-- Supplied material --
# # # #

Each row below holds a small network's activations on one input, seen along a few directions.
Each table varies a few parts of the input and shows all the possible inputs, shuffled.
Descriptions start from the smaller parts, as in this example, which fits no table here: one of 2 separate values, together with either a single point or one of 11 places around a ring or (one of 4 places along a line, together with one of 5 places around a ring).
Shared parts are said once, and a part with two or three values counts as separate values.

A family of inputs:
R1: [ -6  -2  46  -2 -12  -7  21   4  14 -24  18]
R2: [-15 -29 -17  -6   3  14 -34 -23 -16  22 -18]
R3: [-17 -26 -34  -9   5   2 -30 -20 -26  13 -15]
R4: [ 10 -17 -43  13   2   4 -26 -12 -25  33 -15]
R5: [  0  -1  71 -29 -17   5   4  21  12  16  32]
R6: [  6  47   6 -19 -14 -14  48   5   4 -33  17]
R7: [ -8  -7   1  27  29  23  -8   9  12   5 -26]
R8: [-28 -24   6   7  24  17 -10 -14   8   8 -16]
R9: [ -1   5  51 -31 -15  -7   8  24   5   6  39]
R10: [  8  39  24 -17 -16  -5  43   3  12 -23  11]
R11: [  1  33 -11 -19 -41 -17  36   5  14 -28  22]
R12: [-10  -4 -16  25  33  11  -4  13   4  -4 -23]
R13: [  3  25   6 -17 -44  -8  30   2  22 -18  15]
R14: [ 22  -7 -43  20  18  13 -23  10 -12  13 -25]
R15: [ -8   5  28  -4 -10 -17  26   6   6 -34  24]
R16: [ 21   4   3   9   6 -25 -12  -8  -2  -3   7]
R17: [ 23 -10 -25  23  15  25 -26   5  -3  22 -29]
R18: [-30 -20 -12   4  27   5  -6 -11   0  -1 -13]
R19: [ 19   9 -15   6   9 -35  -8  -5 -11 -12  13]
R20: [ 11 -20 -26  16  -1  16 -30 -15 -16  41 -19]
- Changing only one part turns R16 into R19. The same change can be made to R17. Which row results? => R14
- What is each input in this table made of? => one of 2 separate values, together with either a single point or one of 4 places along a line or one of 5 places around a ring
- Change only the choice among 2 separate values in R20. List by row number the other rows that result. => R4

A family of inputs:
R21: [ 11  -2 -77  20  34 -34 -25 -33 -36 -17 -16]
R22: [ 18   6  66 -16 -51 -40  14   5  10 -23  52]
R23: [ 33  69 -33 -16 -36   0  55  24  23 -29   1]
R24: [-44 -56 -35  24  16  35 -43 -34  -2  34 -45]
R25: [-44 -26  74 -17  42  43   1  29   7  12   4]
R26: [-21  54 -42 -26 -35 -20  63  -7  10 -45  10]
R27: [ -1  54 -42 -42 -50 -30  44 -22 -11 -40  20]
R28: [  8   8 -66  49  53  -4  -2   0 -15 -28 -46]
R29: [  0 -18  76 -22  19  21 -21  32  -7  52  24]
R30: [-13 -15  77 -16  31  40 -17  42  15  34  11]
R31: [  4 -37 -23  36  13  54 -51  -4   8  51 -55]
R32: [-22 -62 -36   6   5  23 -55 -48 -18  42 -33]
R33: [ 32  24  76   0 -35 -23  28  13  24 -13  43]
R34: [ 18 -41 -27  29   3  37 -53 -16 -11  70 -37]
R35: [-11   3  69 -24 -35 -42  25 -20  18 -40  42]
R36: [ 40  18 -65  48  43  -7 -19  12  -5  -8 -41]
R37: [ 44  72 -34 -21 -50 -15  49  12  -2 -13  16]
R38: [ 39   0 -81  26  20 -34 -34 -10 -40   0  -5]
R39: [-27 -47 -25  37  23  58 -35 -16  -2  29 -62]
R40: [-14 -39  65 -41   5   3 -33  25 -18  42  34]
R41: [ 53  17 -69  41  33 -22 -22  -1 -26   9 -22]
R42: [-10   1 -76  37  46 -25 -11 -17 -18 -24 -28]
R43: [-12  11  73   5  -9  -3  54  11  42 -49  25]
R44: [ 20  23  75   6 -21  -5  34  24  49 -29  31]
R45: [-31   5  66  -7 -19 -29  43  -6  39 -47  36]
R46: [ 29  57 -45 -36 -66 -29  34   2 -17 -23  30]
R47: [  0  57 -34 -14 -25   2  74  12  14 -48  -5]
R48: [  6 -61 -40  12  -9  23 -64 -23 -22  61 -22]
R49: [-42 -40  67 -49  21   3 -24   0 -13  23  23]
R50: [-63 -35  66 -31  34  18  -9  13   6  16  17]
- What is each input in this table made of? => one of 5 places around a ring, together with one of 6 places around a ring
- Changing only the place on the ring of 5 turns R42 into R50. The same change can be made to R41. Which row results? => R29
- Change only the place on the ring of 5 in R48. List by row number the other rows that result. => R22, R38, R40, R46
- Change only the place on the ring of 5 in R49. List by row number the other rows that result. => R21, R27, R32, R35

# # # #

-- Task brief --
Would you quote everything above from the line containing "R20: [ 11 -20" down to the line containing "-64 -23 -22"? Include both of those lines and nothing else.

-- Response to this task --
R20: [ 11 -20 -26  16  -1  16 -30 -15 -16  41 -19]
- Changing only one part turns R16 into R19. The same change can be made to R17. Which row results? => R14
- What is each input in this table made of? => one of 2 separate values, together with either a single point or one of 4 places along a line or one of 5 places around a ring
- Change only the choice among 2 separate values in R20. List by row number the other rows that result. => R4

A family of inputs:
R21: [ 11  -2 -77  20  34 -34 -25 -33 -36 -17 -16]
R22: [ 18   6  66 -16 -51 -40  14   5  10 -23  52]
R23: [ 33  69 -33 -16 -36   0  55  24  23 -29   1]
R24: [-44 -56 -35  24  16  35 -43 -34  -2  34 -45]
R25: [-44 -26  74 -17  42  43   1  29   7  12   4]
R26: [-21  54 -42 -26 -35 -20  63  -7  10 -45  10]
R27: [ -1  54 -42 -42 -50 -30  44 -22 -11 -40  20]
R28: [  8   8 -66  49  53  -4  -2   0 -15 -28 -46]
R29: [  0 -18  76 -22  19  21 -21  32  -7  52  24]
R30: [-13 -15  77 -16  31  40 -17  42  15  34  11]
R31: [  4 -37 -23  36  13  54 -51  -4   8  51 -55]
R32: [-22 -62 -36   6   5  23 -55 -48 -18  42 -33]
R33: [ 32  24  76   0 -35 -23  28  13  24 -13  43]
R34: [ 18 -41 -27  29   3  37 -53 -16 -11  70 -37]
R35: [-11   3  69 -24 -35 -42  25 -20  18 -40  42]
R36: [ 40  18 -65  48  43  -7 -19  12  -5  -8 -41]
R37: [ 44  72 -34 -21 -50 -15  49  12  -2 -13  16]
R38: [ 39   0 -81  26  20 -34 -34 -10 -40   0  -5]
R39: [-27 -47 -25  37  23  58 -35 -16  -2  29 -62]
R40: [-14 -39  65 -41   5   3 -33  25 -18  42  34]
R41: [ 53  17 -69  41  33 -22 -22  -1 -26   9 -22]
R42: [-10   1 -76  37  46 -25 -11 -17 -18 -24 -28]
R43: [-12  11  73   5  -9  -3  54  11  42 -49  25]
R44: [ 20  23  75   6 -21  -5  34  24  49 -29  31]
R45: [-31   5  66  -7 -19 -29  43  -6  39 -47  36]
R46: [ 29  57 -45 -36 -66 -29  34   2 -17 -23  30]
R47: [  0  57 -34 -14 -25   2  74  12  14 -48  -5]
R48: [  6 -61 -40  12  -9  23 -64 -23 -22  61 -22]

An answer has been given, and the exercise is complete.